TASK TO COMPLETE: In the data below, the answer is the run of lines from the line containing "[116 130 111]" through the line containing "[ 87 103 113 101 143 158]", both included; print it exactly and nothing else.

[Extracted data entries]
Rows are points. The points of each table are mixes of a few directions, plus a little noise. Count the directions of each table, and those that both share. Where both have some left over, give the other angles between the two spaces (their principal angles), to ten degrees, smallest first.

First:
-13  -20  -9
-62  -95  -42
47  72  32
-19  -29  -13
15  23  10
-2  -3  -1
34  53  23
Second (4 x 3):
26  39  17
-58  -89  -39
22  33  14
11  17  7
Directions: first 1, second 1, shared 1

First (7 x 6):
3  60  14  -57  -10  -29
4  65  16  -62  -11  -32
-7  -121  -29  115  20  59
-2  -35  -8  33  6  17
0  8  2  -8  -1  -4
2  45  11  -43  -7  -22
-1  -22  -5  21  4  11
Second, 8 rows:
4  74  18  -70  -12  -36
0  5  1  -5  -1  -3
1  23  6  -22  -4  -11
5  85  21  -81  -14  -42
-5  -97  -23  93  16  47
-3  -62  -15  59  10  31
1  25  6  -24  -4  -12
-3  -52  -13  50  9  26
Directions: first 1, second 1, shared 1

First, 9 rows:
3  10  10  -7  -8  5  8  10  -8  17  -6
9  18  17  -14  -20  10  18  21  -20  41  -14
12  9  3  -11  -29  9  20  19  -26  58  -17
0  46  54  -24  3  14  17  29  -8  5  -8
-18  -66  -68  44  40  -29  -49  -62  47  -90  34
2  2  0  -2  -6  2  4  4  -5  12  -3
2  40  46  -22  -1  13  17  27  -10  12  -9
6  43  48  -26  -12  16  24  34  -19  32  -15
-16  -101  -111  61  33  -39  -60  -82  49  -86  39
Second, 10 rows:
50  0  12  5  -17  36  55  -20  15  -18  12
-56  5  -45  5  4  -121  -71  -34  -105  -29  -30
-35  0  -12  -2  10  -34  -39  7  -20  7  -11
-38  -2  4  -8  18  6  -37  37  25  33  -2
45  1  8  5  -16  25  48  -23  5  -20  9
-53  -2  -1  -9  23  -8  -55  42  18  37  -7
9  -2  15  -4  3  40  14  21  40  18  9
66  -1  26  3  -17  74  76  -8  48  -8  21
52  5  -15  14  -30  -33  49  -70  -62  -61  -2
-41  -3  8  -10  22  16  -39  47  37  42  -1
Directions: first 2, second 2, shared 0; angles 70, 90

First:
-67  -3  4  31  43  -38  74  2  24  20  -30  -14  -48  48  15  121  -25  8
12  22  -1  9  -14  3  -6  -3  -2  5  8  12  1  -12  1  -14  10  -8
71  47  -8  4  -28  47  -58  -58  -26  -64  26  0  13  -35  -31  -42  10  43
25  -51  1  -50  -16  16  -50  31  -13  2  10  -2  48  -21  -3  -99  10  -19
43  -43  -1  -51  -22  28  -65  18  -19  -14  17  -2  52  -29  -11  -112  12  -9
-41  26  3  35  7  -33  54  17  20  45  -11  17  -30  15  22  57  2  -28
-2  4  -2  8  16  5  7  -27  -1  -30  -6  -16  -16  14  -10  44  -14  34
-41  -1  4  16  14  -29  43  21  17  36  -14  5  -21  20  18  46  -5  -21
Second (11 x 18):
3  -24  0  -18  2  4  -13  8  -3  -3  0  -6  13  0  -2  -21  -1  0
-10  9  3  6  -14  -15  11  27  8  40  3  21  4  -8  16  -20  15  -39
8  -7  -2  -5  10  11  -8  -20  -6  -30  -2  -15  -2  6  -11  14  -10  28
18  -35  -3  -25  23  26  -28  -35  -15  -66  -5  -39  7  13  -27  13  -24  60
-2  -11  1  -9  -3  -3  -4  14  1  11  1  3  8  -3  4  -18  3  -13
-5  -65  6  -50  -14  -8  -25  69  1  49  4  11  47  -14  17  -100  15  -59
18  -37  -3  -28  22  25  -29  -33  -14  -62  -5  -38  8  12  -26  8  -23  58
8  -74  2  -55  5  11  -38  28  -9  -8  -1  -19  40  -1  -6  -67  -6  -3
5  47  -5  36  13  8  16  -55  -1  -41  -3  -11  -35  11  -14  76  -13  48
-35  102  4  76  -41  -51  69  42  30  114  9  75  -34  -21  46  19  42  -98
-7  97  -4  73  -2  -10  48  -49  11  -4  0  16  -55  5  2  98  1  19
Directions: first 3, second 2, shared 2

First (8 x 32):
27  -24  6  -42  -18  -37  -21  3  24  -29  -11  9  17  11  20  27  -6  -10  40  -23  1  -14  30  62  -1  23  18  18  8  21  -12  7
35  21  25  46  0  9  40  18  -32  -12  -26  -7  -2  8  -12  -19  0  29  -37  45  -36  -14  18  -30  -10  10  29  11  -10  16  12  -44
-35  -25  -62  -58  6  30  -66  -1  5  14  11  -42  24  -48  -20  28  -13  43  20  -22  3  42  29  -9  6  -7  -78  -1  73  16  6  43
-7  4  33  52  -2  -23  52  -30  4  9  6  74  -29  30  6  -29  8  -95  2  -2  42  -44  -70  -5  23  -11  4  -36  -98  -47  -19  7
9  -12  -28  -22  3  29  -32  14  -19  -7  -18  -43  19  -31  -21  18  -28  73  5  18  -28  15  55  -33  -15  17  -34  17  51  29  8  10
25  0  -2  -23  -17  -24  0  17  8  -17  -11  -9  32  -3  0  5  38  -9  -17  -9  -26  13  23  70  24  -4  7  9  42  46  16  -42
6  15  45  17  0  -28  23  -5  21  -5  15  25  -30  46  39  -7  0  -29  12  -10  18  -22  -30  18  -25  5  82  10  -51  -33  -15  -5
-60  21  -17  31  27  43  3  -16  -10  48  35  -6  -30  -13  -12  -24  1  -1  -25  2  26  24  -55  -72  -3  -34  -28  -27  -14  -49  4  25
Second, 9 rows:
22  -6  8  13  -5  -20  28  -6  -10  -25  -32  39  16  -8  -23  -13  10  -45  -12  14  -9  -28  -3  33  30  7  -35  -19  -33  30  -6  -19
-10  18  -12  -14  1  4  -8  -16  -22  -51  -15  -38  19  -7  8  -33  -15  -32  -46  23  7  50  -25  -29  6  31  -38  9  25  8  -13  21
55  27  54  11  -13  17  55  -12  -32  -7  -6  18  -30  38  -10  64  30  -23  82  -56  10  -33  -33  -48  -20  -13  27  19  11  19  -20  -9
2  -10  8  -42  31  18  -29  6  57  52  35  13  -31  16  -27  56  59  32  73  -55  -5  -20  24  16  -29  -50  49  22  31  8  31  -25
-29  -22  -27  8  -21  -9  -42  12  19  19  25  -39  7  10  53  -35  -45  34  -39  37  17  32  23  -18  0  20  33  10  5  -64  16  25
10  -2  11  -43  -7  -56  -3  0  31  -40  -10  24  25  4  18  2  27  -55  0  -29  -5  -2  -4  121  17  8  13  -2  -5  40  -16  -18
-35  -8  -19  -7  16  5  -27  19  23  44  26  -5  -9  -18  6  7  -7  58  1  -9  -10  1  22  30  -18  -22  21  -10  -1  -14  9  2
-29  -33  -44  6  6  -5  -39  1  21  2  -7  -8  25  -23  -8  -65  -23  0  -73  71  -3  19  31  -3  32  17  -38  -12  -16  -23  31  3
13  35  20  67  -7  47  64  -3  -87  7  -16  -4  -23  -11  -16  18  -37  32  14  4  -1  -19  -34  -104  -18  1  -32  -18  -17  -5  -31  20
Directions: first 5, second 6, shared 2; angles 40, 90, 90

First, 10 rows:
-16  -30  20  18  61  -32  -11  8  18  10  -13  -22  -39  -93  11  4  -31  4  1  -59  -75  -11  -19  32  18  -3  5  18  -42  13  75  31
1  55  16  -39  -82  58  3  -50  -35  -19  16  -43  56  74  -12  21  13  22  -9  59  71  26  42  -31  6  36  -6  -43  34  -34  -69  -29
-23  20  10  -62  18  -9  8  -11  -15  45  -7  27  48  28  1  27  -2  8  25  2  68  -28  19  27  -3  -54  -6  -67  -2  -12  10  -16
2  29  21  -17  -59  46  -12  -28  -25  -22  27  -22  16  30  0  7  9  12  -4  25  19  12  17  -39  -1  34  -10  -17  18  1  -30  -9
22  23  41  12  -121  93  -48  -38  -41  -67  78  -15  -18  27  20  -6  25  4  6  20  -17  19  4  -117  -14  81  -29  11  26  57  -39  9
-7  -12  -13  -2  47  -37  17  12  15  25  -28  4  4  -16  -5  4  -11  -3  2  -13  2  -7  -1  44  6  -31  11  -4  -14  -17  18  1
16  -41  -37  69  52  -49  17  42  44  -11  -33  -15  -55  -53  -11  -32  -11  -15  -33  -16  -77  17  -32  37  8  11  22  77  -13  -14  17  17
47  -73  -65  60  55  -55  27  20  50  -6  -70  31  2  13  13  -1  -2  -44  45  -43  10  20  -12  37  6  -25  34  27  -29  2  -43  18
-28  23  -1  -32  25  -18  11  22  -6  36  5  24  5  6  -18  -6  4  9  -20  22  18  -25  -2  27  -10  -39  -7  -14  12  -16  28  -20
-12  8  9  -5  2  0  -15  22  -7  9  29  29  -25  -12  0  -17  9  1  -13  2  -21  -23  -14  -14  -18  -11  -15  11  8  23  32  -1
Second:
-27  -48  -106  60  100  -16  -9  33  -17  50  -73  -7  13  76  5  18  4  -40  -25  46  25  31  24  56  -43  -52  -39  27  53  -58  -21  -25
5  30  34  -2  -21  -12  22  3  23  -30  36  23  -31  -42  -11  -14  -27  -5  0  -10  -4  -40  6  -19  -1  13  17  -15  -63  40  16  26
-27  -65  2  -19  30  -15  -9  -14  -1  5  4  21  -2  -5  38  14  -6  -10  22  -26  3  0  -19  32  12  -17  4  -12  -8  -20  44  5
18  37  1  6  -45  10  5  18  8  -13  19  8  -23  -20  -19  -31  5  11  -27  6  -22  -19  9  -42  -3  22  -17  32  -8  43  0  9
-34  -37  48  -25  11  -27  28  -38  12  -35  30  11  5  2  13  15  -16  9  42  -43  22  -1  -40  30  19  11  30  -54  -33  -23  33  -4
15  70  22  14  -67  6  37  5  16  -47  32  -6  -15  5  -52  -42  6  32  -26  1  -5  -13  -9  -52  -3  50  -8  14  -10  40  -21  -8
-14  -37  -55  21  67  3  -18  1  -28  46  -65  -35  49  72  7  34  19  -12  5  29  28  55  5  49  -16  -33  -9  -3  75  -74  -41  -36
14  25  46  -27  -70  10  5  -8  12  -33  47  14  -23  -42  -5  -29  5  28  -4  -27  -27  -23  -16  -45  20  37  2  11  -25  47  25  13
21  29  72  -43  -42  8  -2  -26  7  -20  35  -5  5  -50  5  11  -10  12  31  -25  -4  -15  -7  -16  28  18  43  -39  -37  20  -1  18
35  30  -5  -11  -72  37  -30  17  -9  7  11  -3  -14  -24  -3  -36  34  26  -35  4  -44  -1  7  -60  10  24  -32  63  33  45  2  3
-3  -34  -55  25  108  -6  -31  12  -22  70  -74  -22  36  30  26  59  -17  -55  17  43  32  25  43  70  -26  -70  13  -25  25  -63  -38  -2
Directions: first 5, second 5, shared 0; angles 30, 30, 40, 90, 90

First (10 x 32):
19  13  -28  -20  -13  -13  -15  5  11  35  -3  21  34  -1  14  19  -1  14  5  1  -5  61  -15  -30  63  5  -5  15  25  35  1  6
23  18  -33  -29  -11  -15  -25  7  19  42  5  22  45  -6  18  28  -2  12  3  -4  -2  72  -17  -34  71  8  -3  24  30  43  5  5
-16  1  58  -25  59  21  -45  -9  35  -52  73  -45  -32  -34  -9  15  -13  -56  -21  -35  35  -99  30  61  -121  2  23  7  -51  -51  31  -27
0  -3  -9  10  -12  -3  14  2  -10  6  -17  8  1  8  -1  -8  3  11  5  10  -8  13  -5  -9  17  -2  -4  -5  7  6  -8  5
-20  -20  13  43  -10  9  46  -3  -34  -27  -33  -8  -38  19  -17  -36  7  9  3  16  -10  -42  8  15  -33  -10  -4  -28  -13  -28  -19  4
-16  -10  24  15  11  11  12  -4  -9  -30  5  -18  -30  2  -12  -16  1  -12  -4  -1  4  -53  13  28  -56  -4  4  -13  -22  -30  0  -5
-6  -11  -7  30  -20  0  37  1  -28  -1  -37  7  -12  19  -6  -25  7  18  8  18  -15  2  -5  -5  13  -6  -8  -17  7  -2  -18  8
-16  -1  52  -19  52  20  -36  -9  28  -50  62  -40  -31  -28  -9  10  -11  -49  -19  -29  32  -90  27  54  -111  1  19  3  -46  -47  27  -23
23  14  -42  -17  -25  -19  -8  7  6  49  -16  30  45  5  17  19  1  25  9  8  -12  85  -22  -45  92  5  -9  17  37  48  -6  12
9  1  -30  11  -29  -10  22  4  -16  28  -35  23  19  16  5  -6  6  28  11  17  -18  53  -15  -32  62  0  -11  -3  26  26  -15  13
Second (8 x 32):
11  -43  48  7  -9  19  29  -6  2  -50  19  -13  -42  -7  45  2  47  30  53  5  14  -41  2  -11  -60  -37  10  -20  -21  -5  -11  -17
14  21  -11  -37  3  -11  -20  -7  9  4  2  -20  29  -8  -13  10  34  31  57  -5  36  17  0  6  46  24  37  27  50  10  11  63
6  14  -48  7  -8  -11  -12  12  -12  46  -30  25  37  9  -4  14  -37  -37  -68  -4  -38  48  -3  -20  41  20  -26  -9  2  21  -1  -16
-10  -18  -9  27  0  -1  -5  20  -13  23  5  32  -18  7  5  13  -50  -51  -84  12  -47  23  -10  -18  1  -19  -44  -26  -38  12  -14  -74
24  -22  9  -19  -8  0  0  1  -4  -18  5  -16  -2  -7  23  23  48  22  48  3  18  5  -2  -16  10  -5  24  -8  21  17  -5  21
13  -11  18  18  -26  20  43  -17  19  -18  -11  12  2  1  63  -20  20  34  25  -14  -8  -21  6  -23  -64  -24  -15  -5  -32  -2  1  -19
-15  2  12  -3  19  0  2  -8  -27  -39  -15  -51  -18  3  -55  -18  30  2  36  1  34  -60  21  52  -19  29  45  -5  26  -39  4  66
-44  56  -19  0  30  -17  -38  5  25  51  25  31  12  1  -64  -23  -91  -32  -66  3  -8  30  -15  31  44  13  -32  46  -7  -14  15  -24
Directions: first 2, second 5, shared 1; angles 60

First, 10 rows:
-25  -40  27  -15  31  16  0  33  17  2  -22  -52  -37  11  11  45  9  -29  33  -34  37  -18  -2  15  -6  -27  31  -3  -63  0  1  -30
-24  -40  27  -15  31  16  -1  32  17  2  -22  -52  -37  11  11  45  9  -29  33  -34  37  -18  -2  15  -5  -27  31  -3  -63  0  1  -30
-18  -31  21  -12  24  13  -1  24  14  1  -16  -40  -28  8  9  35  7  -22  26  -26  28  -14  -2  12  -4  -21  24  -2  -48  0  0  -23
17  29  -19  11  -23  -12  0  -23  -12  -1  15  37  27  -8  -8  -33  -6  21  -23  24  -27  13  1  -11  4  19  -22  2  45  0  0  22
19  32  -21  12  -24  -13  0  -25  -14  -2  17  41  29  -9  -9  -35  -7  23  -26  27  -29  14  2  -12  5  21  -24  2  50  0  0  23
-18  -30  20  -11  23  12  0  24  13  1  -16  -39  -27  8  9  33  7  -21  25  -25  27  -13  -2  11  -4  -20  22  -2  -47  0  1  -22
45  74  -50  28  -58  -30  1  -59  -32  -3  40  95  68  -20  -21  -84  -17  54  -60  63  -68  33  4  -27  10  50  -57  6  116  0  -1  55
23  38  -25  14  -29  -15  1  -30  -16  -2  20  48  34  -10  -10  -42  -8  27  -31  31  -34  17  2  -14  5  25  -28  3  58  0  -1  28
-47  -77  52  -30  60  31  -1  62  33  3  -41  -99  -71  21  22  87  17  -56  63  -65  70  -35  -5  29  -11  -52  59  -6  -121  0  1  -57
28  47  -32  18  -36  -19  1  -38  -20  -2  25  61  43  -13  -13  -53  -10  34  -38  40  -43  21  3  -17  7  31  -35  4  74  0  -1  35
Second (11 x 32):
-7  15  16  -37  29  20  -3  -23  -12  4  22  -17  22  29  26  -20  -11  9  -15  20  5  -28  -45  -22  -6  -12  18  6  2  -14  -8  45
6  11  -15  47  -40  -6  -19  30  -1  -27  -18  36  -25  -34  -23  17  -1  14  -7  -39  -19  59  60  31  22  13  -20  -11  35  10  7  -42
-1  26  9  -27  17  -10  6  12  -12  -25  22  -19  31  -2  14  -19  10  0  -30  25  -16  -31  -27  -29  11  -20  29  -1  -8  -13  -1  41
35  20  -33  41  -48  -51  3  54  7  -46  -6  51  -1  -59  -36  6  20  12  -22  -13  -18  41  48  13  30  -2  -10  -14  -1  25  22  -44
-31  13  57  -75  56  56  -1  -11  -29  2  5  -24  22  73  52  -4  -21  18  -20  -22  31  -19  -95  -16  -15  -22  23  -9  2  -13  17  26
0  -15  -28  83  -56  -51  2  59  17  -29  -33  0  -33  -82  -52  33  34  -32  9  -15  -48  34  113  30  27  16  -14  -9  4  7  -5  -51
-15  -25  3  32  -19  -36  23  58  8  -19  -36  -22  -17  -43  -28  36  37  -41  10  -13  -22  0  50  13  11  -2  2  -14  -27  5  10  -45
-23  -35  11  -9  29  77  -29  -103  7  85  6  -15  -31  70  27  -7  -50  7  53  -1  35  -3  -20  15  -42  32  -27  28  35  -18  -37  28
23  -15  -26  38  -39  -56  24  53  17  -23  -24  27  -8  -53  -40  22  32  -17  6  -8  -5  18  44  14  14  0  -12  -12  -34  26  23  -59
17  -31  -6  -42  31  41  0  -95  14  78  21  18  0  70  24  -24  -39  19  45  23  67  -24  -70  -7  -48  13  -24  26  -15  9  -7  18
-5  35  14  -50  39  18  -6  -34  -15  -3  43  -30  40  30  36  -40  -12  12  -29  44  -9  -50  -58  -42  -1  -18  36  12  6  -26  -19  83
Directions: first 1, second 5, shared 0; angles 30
...
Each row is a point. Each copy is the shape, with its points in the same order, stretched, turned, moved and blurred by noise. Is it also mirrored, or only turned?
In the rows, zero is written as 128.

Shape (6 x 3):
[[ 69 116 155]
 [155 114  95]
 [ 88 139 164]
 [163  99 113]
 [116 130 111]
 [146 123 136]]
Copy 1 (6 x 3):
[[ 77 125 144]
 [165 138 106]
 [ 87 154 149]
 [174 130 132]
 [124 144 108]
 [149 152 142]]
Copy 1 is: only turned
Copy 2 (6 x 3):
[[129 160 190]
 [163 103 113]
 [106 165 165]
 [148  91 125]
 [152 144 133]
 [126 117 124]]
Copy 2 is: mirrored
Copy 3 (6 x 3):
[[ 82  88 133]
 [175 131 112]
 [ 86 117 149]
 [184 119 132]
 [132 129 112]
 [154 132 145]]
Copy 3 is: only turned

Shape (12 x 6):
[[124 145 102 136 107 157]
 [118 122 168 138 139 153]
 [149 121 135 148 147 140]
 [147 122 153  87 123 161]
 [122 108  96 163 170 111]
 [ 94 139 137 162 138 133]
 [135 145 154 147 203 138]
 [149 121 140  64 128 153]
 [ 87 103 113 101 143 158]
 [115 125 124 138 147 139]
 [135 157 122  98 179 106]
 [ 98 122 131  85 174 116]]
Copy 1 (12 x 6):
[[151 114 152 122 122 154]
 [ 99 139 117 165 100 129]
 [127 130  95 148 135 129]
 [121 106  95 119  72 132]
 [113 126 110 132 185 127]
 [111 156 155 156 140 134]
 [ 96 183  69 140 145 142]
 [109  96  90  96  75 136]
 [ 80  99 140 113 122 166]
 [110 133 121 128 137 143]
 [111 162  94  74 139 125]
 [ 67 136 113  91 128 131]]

OUTPUT OF THE TASK:
 [116 130 111]
 [146 123 136]]
Copy 1 (6 x 3):
[[ 77 125 144]
 [165 138 106]
 [ 87 154 149]
 [174 130 132]
 [124 144 108]
 [149 152 142]]
Copy 1 is: only turned
Copy 2 (6 x 3):
[[129 160 190]
 [163 103 113]
 [106 165 165]
 [148  91 125]
 [152 144 133]
 [126 117 124]]
Copy 2 is: mirrored
Copy 3 (6 x 3):
[[ 82  88 133]
 [175 131 112]
 [ 86 117 149]
 [184 119 132]
 [132 129 112]
 [154 132 145]]
Copy 3 is: only turned

Shape (12 x 6):
[[124 145 102 136 107 157]
 [118 122 168 138 139 153]
 [149 121 135 148 147 140]
 [147 122 153  87 123 161]
 [122 108  96 163 170 111]
 [ 94 139 137 162 138 133]
 [135 145 154 147 203 138]
 [149 121 140  64 128 153]
 [ 87 103 113 101 143 158]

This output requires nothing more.